What the task requires | Which lines of the listing hold the string "return"? Show each of them.

Records to process |
Below are the code and all the weights of a small trained network. Each question names an input and a target symbol and asks about switching units off, where a switched-off unit gives its printed mean instead of its output.

import numpy as np


def w(rows, s, z=0):
    codes = np.array(rows[::2]) - 128.0
    scale = np.full(codes.shape[1], s)
    scale[-1] = z or s
    return codes * scale


def f(y):
    return y / 2 * (1 + np.tanh(0.7978845608 * (y + 0.044715 * y**3)))


def softmax(a):
    e = np.exp(a - a.max(-1, keepdims=True))
    return e / e.sum(-1, keepdims=True)


def log_softmax(a):
    a = a - a.max(-1, keepdims=True)
    return a - np.log(np.exp(a).sum(-1, keepdims=True))


def net(x, mask):
    ids = ['ΨΩαβεζηθμξτ'.index(c) for c in x.split()]
    T = len(ids)
    res = E[ids] + P[:T]
    u = 0
    for l in range(2):
        r = res
        for j in range(3):
            rows = slice(4 * j, 4 * j + 4)
            q, k, v = (r @ M[l][rows].T for M in (Q, K, V))
            z = softmax(np.where(np.tri(T) > 0, q @ k.T / 4**0.5, -1e9)) @ v
            o = O[l][rows]
            res = res + np.where(mask[u + j], z, o[:, -1]) @ o[:, :-1]
        u += 3
        y = f(res @ A[l][:, :-1].T + A[l][:, -1])
        res = res + np.where(mask[u : u + 8], y, B[l][:, -1]) @ B[l][:, :-1]
        u += 8
    return log_softmax(res[-1] @ U[:, :-1].T + U[:, -1])


Q, K, V, O, A, B = {}, {}, {}, {}, {}, {}
E = w([
[240,248,109],'Ψ',
[178,60,160],'Ω',
[172,69,152],'α',
[168,72,151],'β',
[176,68,162],'ε',
[215,166,125],'ζ',
[229,158,132],'η',
[177,61,154],'θ',
[94,38,54],'μ',
[171,66,152],'ξ',
[56,122,197],'τ',
],0.013)
P = w([
[190,1,197],'0',
[157,65,138],'1',
[143,88,118],'2',
[134,102,108],'3',
[130,113,104],'4',
[126,121,97],'5',
[121,128,92],'6',
[119,132,88],'7',
[114,135,85],'8',
[112,141,82],'9',
[110,142,78],'10',
[107,145,76],'11',
[103,147,74],'12',
],0.0097)
Q[0] = w([
[176,67,217],'0.h1',
[207,163,181],'0.h1',
[189,211,52],'0.h1',
[1,73,154],'0.h1',
[69,121,190],'0.h2',
[156,110,124],'0.h2',
[177,173,77],'0.h2',
[151,164,53],'0.h2',
[157,99,51],'0.h3',
[166,73,132],'0.h3',
[167,64,146],'0.h3',
[111,178,199],'0.h3',
],0.0088)
K[0] = w([
[147,39,64],'0.h1',
[224,119,2],'0.h1',
[184,190,115],'0.h1',
[46,83,185],'0.h1',
[197,164,143],'0.h2',
[96,130,133],'0.h2',
[67,120,83],'0.h2',
[70,43,112],'0.h2',
[137,78,39],'0.h3',
[188,153,75],'0.h3',
[178,144,110],'0.h3',
[85,195,178],'0.h3',
],0.0097)
V[0] = w([
[149,186,163],'0.h1',
[164,121,114],'0.h1',
[111,163,179],'0.h1',
[156,184,164],'0.h1',
[144,147,211],'0.h2',
[141,161,213],'0.h2',
[100,137,249],'0.h2',
[128,112,83],'0.h2',
[181,108,84],'0.h3',
[42,128,142],'0.h3',
[95,125,120],'0.h3',
[39,112,137],'0.h3',
],0.011)
O[0] = w([
[144,225,92,65],'0.h1',
[177,127,110,171],'0.h1',
[49,197,121,90],'0.h1',
[148,209,89,79],'0.h1',
[73,123,251,166],'0.h2',
[70,134,250,117],'0.h2',
[119,100,253,144],'0.h2',
[146,128,76,143],'0.h2',
[206,63,139,244],'0.h3',
[80,196,29,6],'0.h3',
[116,140,78,82],'0.h3',
[103,178,37,49],'0.h3',
],0.0064,0.0024)
A[0] = w([
[161,149,104,204],'0.n1',
[145,23,153,255],'0.n2',
[102,92,228,172],'0.n3',
[36,215,86,167],'0.n4',
[183,112,178,191],'0.n5',
[196,108,164,250],'0.n6',
[218,75,87,184],'0.n7',
[227,254,180,135],'0.n8',
],0.0096,0.0063)
B[0] = w([
[142,201,135,151],'0.n1',
[52,114,177,251],'0.n2',
[168,161,59,209],'0.n3',
[206,156,21,155],'0.n4',
[117,177,129,191],'0.n5',
[93,186,134,213],'0.n6',
[141,219,139,215],'0.n7',
[206,62,254,169],'0.n8',
],0.0098,0.016)
Q[1] = w([
[156,130,96],'1.h1',
[129,128,130],'1.h1',
[148,95,145],'1.h1',
[110,89,151],'1.h1',
[168,117,125],'1.h2',
[249,90,127],'1.h2',
[146,123,149],'1.h2',
[227,118,141],'1.h2',
[120,109,133],'1.h3',
[108,137,125],'1.h3',
[151,89,142],'1.h3',
[107,120,125],'1.h3',
],0.016)
K[1] = w([
[143,156,98],'1.h1',
[131,123,130],'1.h1',
[176,174,167],'1.h1',
[80,181,200],'1.h1',
[183,145,125],'1.h2',
[253,170,129],'1.h2',
[160,125,156],'1.h2',
[189,149,143],'1.h2',
[122,120,153],'1.h3',
[107,134,137],'1.h3',
[207,102,158],'1.h3',
[108,133,150],'1.h3',
],0.013)
V[1] = w([
[162,115,112],'1.h1',
[125,127,128],'1.h1',
[180,10,3],'1.h1',
[117,222,177],'1.h1',
[92,106,198],'1.h2',
[219,126,217],'1.h2',
[127,126,128],'1.h2',
[36,61,183],'1.h2',
[111,29,201],'1.h3',
[52,77,3],'1.h3',
[128,124,131],'1.h3',
[140,143,145],'1.h3',
],0.0056)
O[1] = w([
[141,158,111,110],'1.h1',
[129,129,130,128],'1.h1',
[164,229,130,8],'1.h1',
[101,61,116,197],'1.h1',
[123,186,84,171],'1.h2',
[246,135,125,166],'1.h2',
[126,128,128,127],'1.h2',
[56,210,92,155],'1.h2',
[253,173,115,120],'1.h3',
[127,155,233,44],'1.h3',
[131,129,128,128],'1.h3',
[111,120,104,143],'1.h3',
],0.0058,0.018)
A[1] = w([
[91,79,221,124],'1.n1',
[97,74,202,117],'1.n2',
[57,79,174,150],'1.n3',
[80,156,169,253],'1.n4',
[171,251,135,193],'1.n5',
[115,213,107,90],'1.n6',
[123,185,40,158],'1.n7',
[101,27,122,209],'1.n8',
],0.012,0.0061)
B[1] = w([
[74,35,134,198],'1.n1',
[73,64,118,185],'1.n2',
[137,200,130,248],'1.n3',
[163,178,62,244],'1.n4',
[38,123,203,222],'1.n5',
[68,44,55,193],'1.n6',
[254,99,115,211],'1.n7',
[156,200,161,209],'1.n8',
],0.0094,0.014)
U = w([
[103,50,149,107],'Ψ',
[132,164,185,91],'Ω',
[130,122,133,3],'α',
[174,128,141,187],'β',
[157,245,110,186],'ε',
[61,126,129,208],'ζ',
[128,78,58,207],'η',
[114,74,145,102],'θ',
[127,126,133,13],'μ',
[128,123,132,13],'ξ',
[130,125,134,22],'τ',
],0.011,0.0042)

Each question gives the input, a string of symbols that net reads in full, and the target symbol t.
The units are the heads (4 rows each of Q, K, V and O) and the neurons (one row each of A and B). Each row of codes is followed by its name. A weight is (code - 128) times the scale printed after its matrix; where a second scale follows, it is the last column's (O, A, B and U).
mask holds one flag per unit, layer by layer, with each layer's heads first. A switched-off unit (its flag False) gives its mean, the last column of its rows in O or B, instead of its output. The means were averaged over made-up inputs and are rounded, as every weight is.
A unit's drop is (log p(t) with every unit on - log p(t) with that unit switched off) / (log p(t) with every unit on - log p(t) with every unit switched off).
The circuit of an input: a set's keep is (log p(t) with only the set's units on - log p(t) with every unit switched off) / (log p(t) with every unit on - log p(t) with every unit switched off). Starting from the 12 units with the biggest drops (on a tie, the unit counted first), units are removed one at a time, each time the one whose removal leaves the highest keep (on an exact tie, the one counted first), for as long as the keep stays at least 0.8.
units of the circuit, in order: the units of the circuit, biggest drop first
unit that matters most: the unit with the biggest drop
k most important neurons: the k neurons with the biggest drops, biggest first
k most important neurons of layer l: the k neurons of layer l with the biggest drops, biggest first
heads that matter: for each layer, one digit per head in row order, 1 if its drop is at least 0.15 and else 0, layers parted by /
input Ω τ η η τ η μ η, target Ω: unit that matters most -> 0.n7
input μ Ω μ ξ μ ξ, target ε: 4 most important neurons -> 1.n4, 1.n2, 1.n1, 0.n3
input β α τ τ θ μ α, target ε: units of the circuit, in order -> 0.n8, 1.n2
input η θ η τ ξ η τ τ η Ψ ε, target ζ: 3 most important neurons -> 0.n8, 1.n6, 1.n8
input τ τ Ψ Ψ η η Ψ ε τ τ, target η: heads that matter -> 001 / 100
input τ μ μ Ψ τ μ μ β η, target Ω: heads that matter -> 010 / 110
input θ β μ ξ α ζ τ α, target ε: 2 most important neurons of layer 1 -> 1.n4, 1.n2
input τ η Ψ τ τ Ψ η η τ θ, target ζ: heads that matter -> 001 / 001
input μ τ τ Ψ τ ζ, target β: units of the circuit, in order -> 0.h1, 0.n8, 1.h2
input θ Ψ ξ η, target β: heads that matter -> 100 / 111
input ζ θ η τ τ η, target Ψ: 4 most important neurons of layer 0 -> 0.n8, 0.n6, 0.n5, 0.n4
input η β τ β η θ η β θ, target ε: 2 most important neurons of layer 0 -> 0.n7, 0.n8
input α τ α β τ Ω ζ Ω α τ β τ Ψ, target β: units of the circuit, in order -> 0.n8, 1.h2
input τ α τ τ α τ τ θ β, target ζ: 2 most important neurons of layer 1 -> 1.n1, 1.n7
input Ω Ψ α Ω μ β ε, target ε: unit that matters most -> 1.n4
input μ τ μ ε θ ε τ η ζ ξ τ μ ξ, target ε: 4 most important neurons -> 0.n3, 1.n4, 1.n1, 1.n2
input η ε τ τ Ψ τ η τ τ β μ τ, target η: 3 most important neurons -> 0.n4, 0.n8, 1.n6
input τ μ β τ μ, target ε: 2 most important neurons -> 0.n3, 0.n8
input μ ζ τ ζ, target Ω: 2 most important neurons of layer 0 -> 0.n6, 0.n1
input ξ τ Ψ ξ τ μ τ Ψ Ψ β, target ζ: unit that matters most -> 1.n6
input η τ Ψ Ψ α η μ ξ Ψ η θ τ η, target β: units of the circuit, in order -> 0.h1, 1.h2, 0.n8
input τ ε Ψ ξ η β τ ζ, target β: units of the circuit, in order -> 0.n8, 0.h1, 1.h2
input β Ψ ξ ζ ε β, target ε: heads that matter -> 110 / 011
input ζ τ μ Ψ α β ξ τ τ τ μ η θ, target ζ: 2 most important neurons of layer 0 -> 0.n7, 0.n8
input α τ μ τ, target ε: 2 most important neurons of layer 0 -> 0.n8, 0.n7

Exercise response |
    return codes * scale
    return y / 2 * (1 + np.tanh(0.7978845608 * (y + 0.044715 * y**3)))
    return e / e.sum(-1, keepdims=True)
    return a - np.log(np.exp(a).sum(-1, keepdims=True))
    return log_softmax(res[-1] @ U[:, :-1].T + U[:, -1])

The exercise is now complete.